_ASSIGNMENT_: Each line below that carries the string "gives" must appear in the answer.

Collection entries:
:::
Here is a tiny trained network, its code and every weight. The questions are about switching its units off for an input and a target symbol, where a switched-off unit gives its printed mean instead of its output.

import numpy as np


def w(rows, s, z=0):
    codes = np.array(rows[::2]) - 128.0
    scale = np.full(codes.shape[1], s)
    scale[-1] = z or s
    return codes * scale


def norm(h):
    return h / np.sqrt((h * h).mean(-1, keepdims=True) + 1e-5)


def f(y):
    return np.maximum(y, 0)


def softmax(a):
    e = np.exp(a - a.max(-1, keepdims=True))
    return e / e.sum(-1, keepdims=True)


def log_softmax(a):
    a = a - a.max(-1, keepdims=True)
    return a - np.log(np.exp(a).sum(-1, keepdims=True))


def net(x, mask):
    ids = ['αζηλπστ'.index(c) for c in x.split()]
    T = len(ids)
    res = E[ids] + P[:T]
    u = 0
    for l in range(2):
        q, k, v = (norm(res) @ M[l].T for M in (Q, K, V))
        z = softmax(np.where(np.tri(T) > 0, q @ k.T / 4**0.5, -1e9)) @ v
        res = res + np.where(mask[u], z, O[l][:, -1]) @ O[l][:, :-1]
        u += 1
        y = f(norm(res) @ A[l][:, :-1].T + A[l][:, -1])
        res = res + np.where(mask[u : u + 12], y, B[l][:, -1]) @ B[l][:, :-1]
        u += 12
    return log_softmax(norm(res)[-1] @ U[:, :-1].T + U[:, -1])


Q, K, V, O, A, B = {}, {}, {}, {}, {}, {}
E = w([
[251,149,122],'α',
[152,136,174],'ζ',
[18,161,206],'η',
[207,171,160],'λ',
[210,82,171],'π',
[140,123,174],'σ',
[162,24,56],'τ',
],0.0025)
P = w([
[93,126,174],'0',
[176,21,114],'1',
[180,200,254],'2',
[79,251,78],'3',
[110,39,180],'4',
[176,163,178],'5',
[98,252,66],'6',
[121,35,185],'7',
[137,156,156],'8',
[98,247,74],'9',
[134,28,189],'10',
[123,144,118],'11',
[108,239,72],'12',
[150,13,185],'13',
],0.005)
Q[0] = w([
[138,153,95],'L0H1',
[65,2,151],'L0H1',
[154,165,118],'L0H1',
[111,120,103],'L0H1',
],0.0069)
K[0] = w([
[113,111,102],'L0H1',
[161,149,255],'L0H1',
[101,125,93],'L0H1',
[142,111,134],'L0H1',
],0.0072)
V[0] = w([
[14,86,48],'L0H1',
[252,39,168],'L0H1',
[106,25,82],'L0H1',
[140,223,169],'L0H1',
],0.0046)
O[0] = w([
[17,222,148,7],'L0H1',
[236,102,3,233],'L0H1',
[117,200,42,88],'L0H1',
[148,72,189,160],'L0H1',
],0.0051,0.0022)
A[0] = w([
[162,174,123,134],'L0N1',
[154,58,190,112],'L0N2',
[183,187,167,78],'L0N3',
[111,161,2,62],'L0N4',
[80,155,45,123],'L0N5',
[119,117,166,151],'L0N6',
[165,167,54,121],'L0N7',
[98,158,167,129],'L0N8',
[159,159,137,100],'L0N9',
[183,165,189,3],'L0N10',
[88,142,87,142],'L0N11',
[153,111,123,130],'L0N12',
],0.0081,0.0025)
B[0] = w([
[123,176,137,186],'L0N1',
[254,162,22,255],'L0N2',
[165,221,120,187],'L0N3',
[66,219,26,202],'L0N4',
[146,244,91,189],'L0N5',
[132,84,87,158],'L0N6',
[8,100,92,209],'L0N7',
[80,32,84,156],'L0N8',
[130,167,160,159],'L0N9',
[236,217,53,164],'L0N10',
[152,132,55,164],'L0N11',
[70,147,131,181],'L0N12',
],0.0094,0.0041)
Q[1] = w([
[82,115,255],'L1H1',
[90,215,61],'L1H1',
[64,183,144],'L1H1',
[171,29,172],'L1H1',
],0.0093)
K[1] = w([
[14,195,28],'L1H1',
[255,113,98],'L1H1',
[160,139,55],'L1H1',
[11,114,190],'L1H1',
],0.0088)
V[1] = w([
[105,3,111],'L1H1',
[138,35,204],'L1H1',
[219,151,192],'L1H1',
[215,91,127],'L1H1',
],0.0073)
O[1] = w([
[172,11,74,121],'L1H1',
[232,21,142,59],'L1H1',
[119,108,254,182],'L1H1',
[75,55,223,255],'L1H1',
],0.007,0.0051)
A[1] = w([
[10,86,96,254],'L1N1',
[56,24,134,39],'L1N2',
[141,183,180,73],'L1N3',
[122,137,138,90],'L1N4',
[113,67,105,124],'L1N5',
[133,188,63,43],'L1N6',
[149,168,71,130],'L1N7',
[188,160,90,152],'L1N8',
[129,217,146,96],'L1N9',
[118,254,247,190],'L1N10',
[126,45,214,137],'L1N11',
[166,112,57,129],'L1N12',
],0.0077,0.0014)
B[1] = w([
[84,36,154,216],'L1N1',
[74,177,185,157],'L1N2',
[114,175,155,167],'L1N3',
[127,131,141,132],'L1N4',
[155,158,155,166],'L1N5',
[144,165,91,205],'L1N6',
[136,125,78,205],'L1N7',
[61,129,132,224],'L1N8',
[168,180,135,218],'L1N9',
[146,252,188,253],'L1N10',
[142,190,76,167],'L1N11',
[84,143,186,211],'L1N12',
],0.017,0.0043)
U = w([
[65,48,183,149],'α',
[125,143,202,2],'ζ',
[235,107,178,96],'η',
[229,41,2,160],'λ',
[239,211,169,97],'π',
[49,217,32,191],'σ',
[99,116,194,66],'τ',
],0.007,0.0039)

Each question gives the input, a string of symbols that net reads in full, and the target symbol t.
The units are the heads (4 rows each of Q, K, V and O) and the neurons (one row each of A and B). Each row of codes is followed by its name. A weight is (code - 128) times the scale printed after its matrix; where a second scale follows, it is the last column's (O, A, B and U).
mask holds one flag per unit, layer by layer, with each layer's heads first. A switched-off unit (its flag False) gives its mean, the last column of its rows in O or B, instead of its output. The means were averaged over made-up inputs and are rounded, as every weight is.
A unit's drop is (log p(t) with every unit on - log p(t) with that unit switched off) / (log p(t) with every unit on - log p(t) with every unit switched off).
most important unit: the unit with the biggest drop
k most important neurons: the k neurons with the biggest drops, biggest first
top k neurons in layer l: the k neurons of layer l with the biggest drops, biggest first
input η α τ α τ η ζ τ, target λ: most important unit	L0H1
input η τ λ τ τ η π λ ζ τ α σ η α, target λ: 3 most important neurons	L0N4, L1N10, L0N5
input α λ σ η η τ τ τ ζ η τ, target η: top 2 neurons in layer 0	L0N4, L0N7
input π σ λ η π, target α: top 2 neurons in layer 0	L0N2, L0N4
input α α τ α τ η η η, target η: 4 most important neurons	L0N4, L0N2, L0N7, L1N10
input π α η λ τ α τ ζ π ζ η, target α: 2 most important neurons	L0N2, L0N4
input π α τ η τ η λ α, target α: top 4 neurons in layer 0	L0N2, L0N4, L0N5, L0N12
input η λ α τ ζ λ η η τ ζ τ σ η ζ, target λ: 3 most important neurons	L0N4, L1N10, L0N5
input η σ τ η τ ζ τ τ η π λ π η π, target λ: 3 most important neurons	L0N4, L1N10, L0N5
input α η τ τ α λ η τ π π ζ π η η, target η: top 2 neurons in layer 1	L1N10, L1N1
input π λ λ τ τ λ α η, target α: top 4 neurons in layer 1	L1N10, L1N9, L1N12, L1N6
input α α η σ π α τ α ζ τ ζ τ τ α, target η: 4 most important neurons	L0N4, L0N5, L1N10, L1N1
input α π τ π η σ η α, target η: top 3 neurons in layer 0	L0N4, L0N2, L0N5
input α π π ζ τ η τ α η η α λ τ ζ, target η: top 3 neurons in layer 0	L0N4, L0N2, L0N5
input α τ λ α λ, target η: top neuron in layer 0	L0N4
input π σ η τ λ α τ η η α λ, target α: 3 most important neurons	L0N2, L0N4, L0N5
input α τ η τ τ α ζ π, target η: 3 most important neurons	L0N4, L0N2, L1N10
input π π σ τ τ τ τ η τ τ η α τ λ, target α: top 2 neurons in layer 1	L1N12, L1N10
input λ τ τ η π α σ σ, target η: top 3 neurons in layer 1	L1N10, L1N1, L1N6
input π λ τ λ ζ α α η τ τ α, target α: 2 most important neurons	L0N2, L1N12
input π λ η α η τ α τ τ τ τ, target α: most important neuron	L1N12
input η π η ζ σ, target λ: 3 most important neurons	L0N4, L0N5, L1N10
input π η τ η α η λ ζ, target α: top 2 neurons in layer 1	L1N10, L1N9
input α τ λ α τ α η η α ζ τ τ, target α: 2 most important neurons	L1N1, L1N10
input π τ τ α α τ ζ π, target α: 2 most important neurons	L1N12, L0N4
:::
_YOUR RESPONSE_:
Here is a tiny trained network, its code and every weight. The questions are about switching its units off for an input and a target symbol, where a switched-off unit gives its printed mean instead of its output.
Each question gives the input, a string of symbols that net reads in full, and the target symbol t.
mask holds one flag per unit, layer by layer, with each layer's heads first. A switched-off unit (its flag False) gives its mean, the last column of its rows in O or B, instead of its output. The means were averaged over made-up inputs and are rounded, as every weight is.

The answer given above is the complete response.